• **Task item**:
The following data has a line with "10 -19 -10]" and a line with "-15 -13 -36". Write out exactly those lines and all the lines between them.

#### Provided data

These are the activations of a small neural network, seen along a few directions. Each row is one input.
In each table, some parts of the input vary, and every possible input appears once, in random order.
A made-up example of a description, with smaller parts first: line(6) and (point or ring(9) or (values(2) and ring(5))).
Shared parts are said once, and a part with two or three values counts as separate values.

Table:
R1: [ 15  -6 -18  -7 -19  -1   6 -18   2   3  13  27 -10   6  -5  -9]
R2: [ -2  18  -6  -5   6   5  -2   8  19  25 -23 -10  13  13  -1  -4]
R3: [-11   0   4  16   8  35  23  25 -12   7   0  11   1   5  14  -2]
R4: [ -8   2   1 -18  14  -4  -8 -30  17  15 -10 -13   8   0  -1   3]
R5: [  0 -14 -10  -8 -24  -3  -9  -2   3 -17  24  12 -10   2   4   3]
R6: [ 11   2  -6  14 -20   9  15   7 -17 -24  12 -13   1   2  14   1]
R7: [-18   8  37   1   9 -23 -12 -22  10  -2   0  -8  -1  -6  -9  18]
R8: [  9  -6  -9  20 -18 -10  10   5 -27  -4   9 -20   1   0   4 -11]
R9: [ -9  13   1   2   9  12   3  23  23  22  -4 -11  13  -6   4   4]
R10: [ 12  12  -7 -21   5  -9 -16 -23   9 -18   7   6  -3   3 -16  -8]
R11: [  5 -15  -5  10 -22 -14  -4 -12  -5   0  20  24  -5  -3   4 -11]
R12: [ -7   3  19  22   6   9  -4  26 -33   4   3  -7  -6  23   5   5]
R13: [ -3 -11   0  -7   8 -21 -21 -17   5 -12  10   2  12  -9 -21  -3]
R14: [ -3   6   5  -1  -1  25   2  17 -23   4 -16  -1  -3  27   0  -7]
R15: [ 16   0 -20   4 -19   6  18  -5 -16  -3  -6 -13  -2   6 -10 -10]
R16: [ -9  14  11  12  10 -13  -3  20  10  24  -6 -12  13   6  -5  10]
R17: [-24  -2   8 -11  14   3  -9 -19  17   8   0 -10   5 -25   1  10]
R18: [ 36 -25   4 -17  25  -6  20  37   7  -9 -45  16 -31 -21  27  17]
R19: [ -9   3 -10  -6  10   0  -8 -21  10 -23   8  21   4 -23  -7  -5]
Q: What do these inputs look like to the network?
A: point or (values(3) and ring(6))
Q: Which other rows does R8 become when the values(3) part takes its other values? List them by row number.
A: R6, R15

Table:
R20: [ 25 -46 -14  -1   3  -9   1  24  -3 -16 -11   8 -21 -25   8  12]
R21: [-31  10  13  -9  24 -12  -2 -34  36   5   4  15   9 -31  -5   8]
R22: [ -7 -37   7  32 -14 -16  -8  14 -22 -15  30   4  -9 -12   3   3]
R23: [-15   9  -9  -8 -14  12 -25  -8  -8   0  19 -15  -4  11 -17 -10]
R24: [-11  15  27  24   0   6   4  23 -21   3   0  -5  13  25  10   0]
R25: [ 10   6  -8 -21  -2  22  -9  -3  14  -5  10  10  -7  14  -5  -9]
R26: [-19  24  19  -2  20   8   1  11  21   9 -11 -11   6 -14  17  20]
R27: [-18  -6 -16 -10 -11  -3 -15 -41  -8  -8  25   3   4  10 -19 -10]
R28: [  4   8  -8 -12  16   9  -5  22  19   9 -28  -9   1  -3   1  12]
R29: [ -4  19 -18   4 -18  21  -7   6 -13  -6  10 -18   4  12  -5  -7]
R30: [  2  12  25  23  21   4  23  27 -12  22 -28 -21  -8   3  28  14]
R31: [-24  10  10  12   4   6 -18  -8  11   8  20 -12  16  -4 -14   0]
R32: [ 15   4   3  -9 -18  17  13  32 -15   4 -12   6  -9  34   7  -2]
R33: [-13   7   8   9 -11 -44  -8 -46   8   1  29   9  18 -12 -27   1]
R34: [ 22   4   0   8  20   5  20  40 -14  20 -35  -8 -10  11   9   9]
R35: [-33  -1  15   7   5 -15 -13 -36   5   2  28  18  20  -1 -21   3]
R36: [  9   7   5  17 -18  20  14  25 -53   5  -9 -12  -4  30   4 -14]
R37: [  4   8 -13  10 -24  18   8  19 -23  -2  -5 -26   1  20  -3 -13]
R38: [ -6   7   7 -25  24   1 -23  10  24   9 -16   5  -7  -7  -7   3]
R39: [ 10 -48 -30   6 -30   2   3   8 -33 -21  27 -14  -9 -10   6 -12]
R40: [  3 -13 -23 -17  -6   0  -7 -34  18  -2   9  21  -1  10  -9 -13]
R41: [  7 -35  17  10  11  -4  10   7  -3 -30   2   7 -21 -33  19  18]
R42: [-14  10  11  20   0  14  -5   4  -4   1   4 -11  22   8   1   5]
R43: [  8   8 -28  -9 -22 -23  -4 -53   0 -13  29  -7   6  -5 -19 -16]
R44: [ 13  10 -11 -11 -11  25   1  15   3  -4   0   6  -2  21   4   0]
R45: [-13  10  17 -12   7 -44  -3 -46  28   3  -3  16   5 -37  -9   7]
R46: [ 28 -53 -28  -4 -31   0   6  20 -15 -12  18   9 -19  -8  13  -4]
R47: [  3  19  23  42   9  13  18  26 -35   5   2  -5  11  22  16  -9]
R48: [ -3  -9  -9 -21  26  -8  -8 -28  31  -4 -22  23   5 -15 -11  -6]
R49: [-20  14  29 -18  32  12  -5 -10  29   0  -5  -1   5 -22   4  11]
R50: [ 17   1 -17 -19  10 -36  -5 -38  31  -2 -24  19   4 -28 -11 -10]
R51: [ 28  -4  -2   8 -15  23  27  34 -28  13 -17   0  -9  28   7  -6]
R52: [  8  11   7 -10  15   0   7  40   1  11 -31  -2  -8  13   9  11]
R53: [ -8  23  23   5  21   5  18  24  10   8 -18 -15  -1  -2  25  15]
R54: [ 24  -4 -30 -16 -24 -28  -3 -45  20   1   9  15   0  -2  -9 -16]
Q: Changing only one part turns R34 into R30. The same change can be made to R20. Which row results?
A: R41
Q: What do these inputs look like to the network?
A: ring(5) and (point or line(6))
Q: Start at R54 and move only the ring(5) part, one step at a time. The first step leads to R43. Which rows follow, in order?
A: R33, R45, R50
Q: Which other rows agree with R54 in the ring(5) part? List them by row number.
A: R25, R32, R40, R44, R46, R51

Table:
R55: [  1 -14  -9 -38  30 -35   8 -60  53  -7 -33  16  -2 -50  -5   9]
R56: [ -5   3 -10  22 -13  21  17 -15 -37   9  15 -10  10  29  -8 -25]
R57: [ 10  20   7 -29  -1  28  18  55  22  23 -37  -1 -16   4   1  31]
R58: [-14  42  39  13  22  14  15  -4   3  14 -12   4  18  20  -2   3]
R59: [ 37  -8 -46   1  -1  27  13  43 -19 -12 -10  -6  -4  23   2 -16]
R60: [ -7  19  31  -8  14  13 -16  28   2  22 -33 -14 -12  20  23   6]
R61: [ 29 -28  -2  30 -45  11  42  46 -33 -27  11 -14 -13 -27  15  12]
R62: [ 42 -33 -32 -31 -15 -41 -15 -50  10 -26  16  44 -15 -12 -16 -21]
R63: [-26  41  22  15  17 -27 -11 -17  17   7   1 -12  31  -1 -14  12]
R64: [-34  24  15 -20  14   2 -13 -34  48 -13  27   3  14 -41  -9  20]
R65: [ 13 -12 -18   2 -16  19 -13  17 -39  -7  -3 -32 -14  31  15 -17]
R66: [-25 -17  -7  17 -27 -18 -32 -20 -28   7  27 -17   9  19 -23 -14]
R67: [ -3 -18  37  21  32 -10  16  49  -7  19 -13   6 -21 -11  37  30]
R68: [-19 -18 -27   5 -11  -5 -29 -38   7  -7  45  33  15  -3 -17 -31]
Q: What do these inputs look like to the network?
A: values(2) and (point or line(6))
Q: Which other rows does R57 become when the values(2) part takes its other values? List them by row number.
A: R59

########

• **Result for this exercise**:
R27: [-18  -6 -16 -10 -11  -3 -15 -41  -8  -8  25   3   4  10 -19 -10]
R28: [  4   8  -8 -12  16   9  -5  22  19   9 -28  -9   1  -3   1  12]
R29: [ -4  19 -18   4 -18  21  -7   6 -13  -6  10 -18   4  12  -5  -7]
R30: [  2  12  25  23  21   4  23  27 -12  22 -28 -21  -8   3  28  14]
R31: [-24  10  10  12   4   6 -18  -8  11   8  20 -12  16  -4 -14   0]
R32: [ 15   4   3  -9 -18  17  13  32 -15   4 -12   6  -9  34   7  -2]
R33: [-13   7   8   9 -11 -44  -8 -46   8   1  29   9  18 -12 -27   1]
R34: [ 22   4   0   8  20   5  20  40 -14  20 -35  -8 -10  11   9   9]
R35: [-33  -1  15   7   5 -15 -13 -36   5   2  28  18  20  -1 -21   3]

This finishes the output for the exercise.